START Supplied information

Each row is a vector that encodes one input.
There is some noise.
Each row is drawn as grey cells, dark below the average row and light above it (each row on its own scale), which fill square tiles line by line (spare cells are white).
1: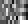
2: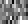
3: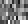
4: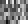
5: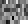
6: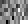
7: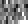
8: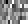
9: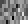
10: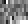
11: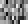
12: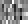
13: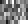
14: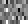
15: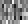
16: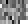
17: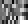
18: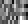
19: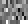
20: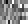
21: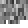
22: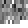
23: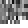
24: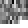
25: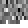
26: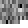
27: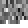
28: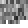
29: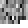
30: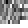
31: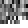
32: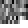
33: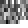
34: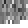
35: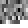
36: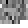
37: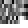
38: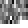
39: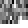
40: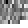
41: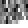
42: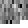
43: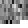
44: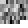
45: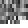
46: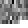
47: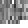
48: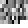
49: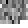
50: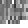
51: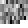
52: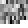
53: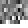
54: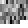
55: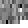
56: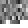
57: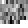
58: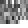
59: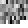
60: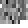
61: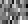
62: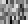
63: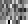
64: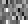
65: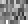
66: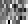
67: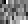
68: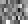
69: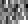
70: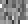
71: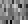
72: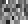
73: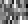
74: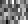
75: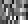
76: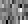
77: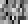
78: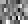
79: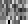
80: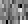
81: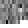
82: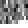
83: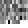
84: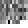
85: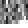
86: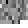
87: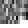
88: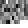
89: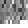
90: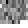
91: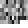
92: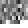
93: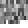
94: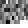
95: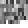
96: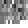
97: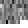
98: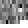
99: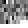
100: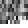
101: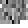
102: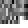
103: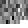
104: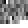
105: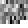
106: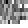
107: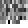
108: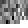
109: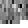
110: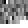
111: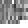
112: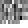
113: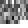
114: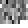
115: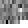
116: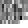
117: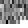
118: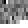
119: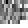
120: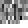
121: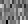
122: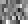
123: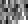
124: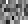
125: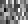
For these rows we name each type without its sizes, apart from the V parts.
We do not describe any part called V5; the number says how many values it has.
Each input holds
a true/false value, together with either a point on a line, or a value of V5.
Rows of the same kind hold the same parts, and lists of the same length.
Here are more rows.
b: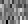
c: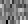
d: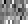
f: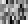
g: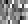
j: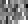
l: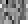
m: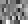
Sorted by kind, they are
b, c, f, l, m
d, g, j

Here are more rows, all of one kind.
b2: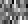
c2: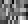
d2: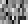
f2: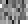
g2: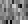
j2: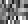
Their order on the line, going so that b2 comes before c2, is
f2, d2, g2, b2, c2, j2.
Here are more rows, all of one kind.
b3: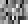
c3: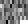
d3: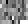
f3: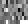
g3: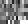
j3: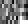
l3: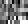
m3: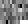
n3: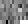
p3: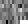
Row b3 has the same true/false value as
d3 and f3.

END Supplied information

◆ Task objective ◆
Say the number of data lines holding "parts", without any other words.

◆ Task result ◆
2